───── PROVIDED ENTRIES ─────
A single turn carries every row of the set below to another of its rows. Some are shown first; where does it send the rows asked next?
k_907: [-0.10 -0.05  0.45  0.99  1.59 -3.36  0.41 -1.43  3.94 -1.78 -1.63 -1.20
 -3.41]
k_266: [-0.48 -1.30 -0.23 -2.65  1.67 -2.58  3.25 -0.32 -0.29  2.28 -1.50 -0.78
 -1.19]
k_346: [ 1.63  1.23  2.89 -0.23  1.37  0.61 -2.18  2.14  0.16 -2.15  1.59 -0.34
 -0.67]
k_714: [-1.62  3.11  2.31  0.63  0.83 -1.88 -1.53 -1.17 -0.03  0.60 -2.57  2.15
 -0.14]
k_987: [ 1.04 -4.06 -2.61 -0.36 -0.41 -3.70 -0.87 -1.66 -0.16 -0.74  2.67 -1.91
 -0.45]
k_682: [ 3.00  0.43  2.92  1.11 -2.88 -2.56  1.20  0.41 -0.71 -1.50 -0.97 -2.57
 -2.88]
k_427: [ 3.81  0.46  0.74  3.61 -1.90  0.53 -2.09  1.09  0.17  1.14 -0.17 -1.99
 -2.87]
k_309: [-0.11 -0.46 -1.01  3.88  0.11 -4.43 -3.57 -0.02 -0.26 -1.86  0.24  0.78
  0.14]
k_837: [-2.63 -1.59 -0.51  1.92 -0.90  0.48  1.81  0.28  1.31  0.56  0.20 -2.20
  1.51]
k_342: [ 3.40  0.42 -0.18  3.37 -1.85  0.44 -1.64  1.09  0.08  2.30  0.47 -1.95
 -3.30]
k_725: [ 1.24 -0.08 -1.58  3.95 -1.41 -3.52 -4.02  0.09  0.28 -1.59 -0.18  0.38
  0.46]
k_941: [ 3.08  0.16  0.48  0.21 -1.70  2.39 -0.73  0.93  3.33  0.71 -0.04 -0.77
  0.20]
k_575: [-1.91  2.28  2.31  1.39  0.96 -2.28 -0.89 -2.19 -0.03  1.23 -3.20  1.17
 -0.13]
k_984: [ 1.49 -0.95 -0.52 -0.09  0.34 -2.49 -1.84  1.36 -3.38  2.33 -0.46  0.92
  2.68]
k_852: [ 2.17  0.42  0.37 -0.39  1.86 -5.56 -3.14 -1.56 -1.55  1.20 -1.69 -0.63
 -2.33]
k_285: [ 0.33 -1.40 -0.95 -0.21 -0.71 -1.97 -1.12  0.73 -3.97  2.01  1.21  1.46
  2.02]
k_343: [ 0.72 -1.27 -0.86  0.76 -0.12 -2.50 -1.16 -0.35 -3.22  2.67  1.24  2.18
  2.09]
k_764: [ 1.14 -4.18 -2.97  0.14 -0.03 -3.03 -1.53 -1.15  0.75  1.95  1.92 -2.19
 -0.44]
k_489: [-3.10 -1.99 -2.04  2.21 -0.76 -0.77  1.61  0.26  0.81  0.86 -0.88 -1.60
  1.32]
─────
───── PROVIDED ENTRIES ─────
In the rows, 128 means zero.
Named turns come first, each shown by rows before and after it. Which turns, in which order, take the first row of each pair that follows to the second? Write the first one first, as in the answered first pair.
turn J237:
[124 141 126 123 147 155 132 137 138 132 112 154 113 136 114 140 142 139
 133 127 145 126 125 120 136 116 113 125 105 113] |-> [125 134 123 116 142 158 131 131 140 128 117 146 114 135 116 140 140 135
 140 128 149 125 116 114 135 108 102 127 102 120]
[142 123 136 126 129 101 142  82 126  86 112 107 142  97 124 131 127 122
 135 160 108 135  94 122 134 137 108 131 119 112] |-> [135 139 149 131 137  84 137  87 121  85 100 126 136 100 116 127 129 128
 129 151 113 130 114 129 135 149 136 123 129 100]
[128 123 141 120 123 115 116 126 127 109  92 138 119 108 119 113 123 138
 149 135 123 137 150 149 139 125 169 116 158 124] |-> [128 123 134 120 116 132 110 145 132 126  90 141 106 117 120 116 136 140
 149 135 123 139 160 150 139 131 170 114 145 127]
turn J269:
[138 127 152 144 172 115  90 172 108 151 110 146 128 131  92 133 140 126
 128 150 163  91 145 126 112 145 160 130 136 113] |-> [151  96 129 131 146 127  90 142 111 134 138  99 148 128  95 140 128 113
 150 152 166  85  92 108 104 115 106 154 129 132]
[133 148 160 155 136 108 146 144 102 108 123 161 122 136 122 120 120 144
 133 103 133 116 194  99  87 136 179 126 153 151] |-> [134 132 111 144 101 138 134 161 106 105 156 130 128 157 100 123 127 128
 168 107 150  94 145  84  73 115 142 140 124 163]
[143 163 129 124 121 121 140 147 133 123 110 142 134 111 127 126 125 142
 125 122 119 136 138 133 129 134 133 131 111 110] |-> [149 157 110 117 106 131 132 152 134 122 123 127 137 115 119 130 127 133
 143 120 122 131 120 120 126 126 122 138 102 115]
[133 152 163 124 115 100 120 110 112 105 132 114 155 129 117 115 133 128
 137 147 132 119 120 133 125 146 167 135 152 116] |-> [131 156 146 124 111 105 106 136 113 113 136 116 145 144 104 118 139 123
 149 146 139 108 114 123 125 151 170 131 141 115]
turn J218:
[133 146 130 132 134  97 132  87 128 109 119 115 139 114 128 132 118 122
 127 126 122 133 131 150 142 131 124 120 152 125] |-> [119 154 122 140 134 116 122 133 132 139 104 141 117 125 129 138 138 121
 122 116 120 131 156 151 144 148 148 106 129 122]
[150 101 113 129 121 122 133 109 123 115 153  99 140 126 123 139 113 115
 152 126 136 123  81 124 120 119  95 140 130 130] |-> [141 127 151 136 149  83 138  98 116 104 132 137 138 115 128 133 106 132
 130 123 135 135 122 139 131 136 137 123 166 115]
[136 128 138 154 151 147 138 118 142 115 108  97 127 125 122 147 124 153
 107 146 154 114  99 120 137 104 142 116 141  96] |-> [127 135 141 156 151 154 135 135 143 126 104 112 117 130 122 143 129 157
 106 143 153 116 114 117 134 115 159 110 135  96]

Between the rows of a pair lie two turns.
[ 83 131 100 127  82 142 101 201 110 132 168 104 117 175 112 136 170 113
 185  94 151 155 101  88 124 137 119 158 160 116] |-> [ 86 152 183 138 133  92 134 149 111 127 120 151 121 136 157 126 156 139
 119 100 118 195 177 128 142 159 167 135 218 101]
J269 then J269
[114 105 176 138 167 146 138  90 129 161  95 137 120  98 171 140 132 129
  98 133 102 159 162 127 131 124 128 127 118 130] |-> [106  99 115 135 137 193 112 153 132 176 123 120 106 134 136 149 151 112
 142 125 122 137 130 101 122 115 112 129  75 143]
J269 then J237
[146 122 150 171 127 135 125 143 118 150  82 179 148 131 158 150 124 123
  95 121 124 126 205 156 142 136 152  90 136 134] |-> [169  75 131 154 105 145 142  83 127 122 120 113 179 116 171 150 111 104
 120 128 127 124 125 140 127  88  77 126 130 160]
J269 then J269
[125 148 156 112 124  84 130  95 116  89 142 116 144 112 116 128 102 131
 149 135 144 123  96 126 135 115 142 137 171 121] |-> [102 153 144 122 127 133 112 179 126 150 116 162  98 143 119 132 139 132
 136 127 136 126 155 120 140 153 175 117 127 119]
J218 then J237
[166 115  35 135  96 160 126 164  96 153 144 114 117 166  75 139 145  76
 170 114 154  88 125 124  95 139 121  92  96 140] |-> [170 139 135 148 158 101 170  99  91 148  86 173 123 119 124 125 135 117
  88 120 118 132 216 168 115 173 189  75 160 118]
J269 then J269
─────
> [ASSIGNED TASK]:
The lines above from the one containing "[133 146 130" through the one containing "122 116 120" are to be set down exactly, and no others.

> [PROBLEM SOLUTION]:
[133 146 130 132 134  97 132  87 128 109 119 115 139 114 128 132 118 122
 127 126 122 133 131 150 142 131 124 120 152 125] |-> [119 154 122 140 134 116 122 133 132 139 104 141 117 125 129 138 138 121
 122 116 120 131 156 151 144 148 148 106 129 122]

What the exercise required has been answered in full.